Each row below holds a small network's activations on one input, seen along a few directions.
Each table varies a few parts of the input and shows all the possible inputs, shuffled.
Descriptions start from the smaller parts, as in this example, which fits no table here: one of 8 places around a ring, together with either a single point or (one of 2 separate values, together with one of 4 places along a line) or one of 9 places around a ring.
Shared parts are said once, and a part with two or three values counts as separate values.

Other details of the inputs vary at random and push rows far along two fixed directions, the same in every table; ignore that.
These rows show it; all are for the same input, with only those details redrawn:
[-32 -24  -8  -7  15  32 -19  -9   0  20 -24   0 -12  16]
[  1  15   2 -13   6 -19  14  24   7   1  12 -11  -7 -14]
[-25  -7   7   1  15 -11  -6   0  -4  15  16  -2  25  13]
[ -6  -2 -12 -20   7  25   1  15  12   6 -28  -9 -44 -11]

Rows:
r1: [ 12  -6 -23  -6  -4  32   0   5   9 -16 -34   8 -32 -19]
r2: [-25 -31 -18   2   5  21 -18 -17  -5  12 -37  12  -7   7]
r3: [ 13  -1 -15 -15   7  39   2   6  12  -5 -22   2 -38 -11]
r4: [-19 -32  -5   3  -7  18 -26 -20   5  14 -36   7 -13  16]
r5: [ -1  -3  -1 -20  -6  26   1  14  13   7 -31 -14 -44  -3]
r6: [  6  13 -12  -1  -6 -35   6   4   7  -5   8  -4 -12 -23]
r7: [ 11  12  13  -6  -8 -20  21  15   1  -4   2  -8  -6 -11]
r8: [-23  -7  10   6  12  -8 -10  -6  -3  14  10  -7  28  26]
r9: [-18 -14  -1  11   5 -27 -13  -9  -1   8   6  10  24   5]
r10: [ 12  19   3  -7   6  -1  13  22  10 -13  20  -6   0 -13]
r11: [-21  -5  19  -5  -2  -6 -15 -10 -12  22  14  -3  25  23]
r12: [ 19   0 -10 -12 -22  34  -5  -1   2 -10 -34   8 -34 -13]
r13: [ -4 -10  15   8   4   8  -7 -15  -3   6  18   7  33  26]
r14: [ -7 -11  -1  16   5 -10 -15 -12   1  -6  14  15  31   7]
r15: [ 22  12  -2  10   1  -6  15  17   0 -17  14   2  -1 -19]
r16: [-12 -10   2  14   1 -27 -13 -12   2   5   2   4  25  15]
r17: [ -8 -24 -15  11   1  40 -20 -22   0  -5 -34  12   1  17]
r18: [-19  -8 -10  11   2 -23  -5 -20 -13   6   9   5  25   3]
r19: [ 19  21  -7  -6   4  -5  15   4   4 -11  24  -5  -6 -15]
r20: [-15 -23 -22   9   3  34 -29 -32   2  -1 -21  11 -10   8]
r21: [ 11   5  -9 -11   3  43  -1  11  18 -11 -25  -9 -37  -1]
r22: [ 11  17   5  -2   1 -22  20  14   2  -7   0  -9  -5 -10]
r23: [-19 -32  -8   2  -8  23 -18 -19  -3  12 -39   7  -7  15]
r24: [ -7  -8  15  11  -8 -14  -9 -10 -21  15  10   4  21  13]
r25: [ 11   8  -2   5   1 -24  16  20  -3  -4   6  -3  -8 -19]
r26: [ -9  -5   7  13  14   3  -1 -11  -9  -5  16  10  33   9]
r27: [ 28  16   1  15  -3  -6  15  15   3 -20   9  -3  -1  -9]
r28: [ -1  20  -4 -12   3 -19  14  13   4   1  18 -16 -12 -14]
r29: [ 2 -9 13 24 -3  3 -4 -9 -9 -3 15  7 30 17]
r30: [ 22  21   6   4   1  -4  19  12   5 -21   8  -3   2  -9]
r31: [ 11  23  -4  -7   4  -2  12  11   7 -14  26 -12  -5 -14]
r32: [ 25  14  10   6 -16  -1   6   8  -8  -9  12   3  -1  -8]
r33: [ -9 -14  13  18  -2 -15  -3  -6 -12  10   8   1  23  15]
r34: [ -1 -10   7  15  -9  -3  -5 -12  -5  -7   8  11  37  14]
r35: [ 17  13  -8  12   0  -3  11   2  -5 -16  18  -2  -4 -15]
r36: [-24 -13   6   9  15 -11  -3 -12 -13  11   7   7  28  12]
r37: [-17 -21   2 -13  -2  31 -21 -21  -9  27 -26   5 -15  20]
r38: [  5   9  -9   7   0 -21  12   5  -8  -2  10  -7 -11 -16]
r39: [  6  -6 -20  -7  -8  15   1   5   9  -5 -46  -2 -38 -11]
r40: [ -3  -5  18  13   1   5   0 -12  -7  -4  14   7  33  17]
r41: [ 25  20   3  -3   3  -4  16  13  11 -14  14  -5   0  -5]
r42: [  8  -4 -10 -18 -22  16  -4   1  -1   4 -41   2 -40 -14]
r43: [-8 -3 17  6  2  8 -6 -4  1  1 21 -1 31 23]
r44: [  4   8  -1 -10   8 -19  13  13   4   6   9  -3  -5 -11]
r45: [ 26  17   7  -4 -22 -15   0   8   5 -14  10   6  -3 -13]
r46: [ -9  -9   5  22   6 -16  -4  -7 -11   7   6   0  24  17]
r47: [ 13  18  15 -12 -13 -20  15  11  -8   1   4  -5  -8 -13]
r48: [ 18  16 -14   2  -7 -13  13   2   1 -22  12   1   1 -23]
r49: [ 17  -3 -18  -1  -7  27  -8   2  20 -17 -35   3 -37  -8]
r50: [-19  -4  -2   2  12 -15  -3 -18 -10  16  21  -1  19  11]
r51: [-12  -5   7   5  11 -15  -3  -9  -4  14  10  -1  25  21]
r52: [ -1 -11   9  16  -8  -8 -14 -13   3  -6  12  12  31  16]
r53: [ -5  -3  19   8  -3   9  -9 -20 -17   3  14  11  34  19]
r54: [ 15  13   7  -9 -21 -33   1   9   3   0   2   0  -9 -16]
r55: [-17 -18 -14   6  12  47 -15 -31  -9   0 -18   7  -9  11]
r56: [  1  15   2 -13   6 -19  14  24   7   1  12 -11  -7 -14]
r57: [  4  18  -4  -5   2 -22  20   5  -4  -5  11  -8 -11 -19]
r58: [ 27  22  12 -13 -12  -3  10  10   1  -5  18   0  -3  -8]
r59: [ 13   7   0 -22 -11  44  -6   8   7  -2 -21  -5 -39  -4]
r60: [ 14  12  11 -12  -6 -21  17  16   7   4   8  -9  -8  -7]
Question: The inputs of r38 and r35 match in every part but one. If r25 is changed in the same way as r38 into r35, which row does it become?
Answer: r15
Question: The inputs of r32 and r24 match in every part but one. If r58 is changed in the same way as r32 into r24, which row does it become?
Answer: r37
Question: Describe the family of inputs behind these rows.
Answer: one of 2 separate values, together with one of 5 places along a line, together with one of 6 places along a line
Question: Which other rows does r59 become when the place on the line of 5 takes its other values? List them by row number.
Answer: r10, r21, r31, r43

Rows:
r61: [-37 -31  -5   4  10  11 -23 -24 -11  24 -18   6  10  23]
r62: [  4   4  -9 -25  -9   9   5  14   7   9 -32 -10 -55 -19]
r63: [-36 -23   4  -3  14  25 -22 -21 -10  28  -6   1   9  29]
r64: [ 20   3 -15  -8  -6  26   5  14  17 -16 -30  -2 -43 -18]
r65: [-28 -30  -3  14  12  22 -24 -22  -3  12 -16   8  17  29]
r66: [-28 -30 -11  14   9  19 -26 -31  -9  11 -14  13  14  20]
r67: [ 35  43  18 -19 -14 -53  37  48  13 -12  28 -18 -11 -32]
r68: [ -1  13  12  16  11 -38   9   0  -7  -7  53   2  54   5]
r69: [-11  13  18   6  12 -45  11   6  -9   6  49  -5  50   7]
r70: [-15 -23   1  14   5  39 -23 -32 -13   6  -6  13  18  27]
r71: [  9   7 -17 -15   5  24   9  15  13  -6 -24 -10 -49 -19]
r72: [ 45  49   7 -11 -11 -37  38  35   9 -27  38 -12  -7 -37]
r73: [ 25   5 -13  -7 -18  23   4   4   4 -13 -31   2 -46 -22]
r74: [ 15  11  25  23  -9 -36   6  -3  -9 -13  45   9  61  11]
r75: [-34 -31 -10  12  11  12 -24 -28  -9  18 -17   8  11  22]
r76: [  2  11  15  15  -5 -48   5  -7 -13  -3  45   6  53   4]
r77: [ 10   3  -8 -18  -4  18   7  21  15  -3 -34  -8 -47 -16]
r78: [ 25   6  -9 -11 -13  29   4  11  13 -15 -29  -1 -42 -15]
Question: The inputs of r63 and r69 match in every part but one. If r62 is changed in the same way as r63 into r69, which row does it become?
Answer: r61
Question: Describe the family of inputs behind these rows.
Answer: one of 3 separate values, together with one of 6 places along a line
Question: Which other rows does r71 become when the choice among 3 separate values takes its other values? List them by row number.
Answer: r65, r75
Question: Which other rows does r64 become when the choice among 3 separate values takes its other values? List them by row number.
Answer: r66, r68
= = = = = = =
Wherever "when" appears in a line of the entries, copy that line.

- Written response:
Question: Which other rows does r59 become when the place on the line of 5 takes its other values? List them by row number.
Question: Which other rows does r71 become when the choice among 3 separate values takes its other values? List them by row number.
Question: Which other rows does r64 become when the choice among 3 separate values takes its other values? List them by row number.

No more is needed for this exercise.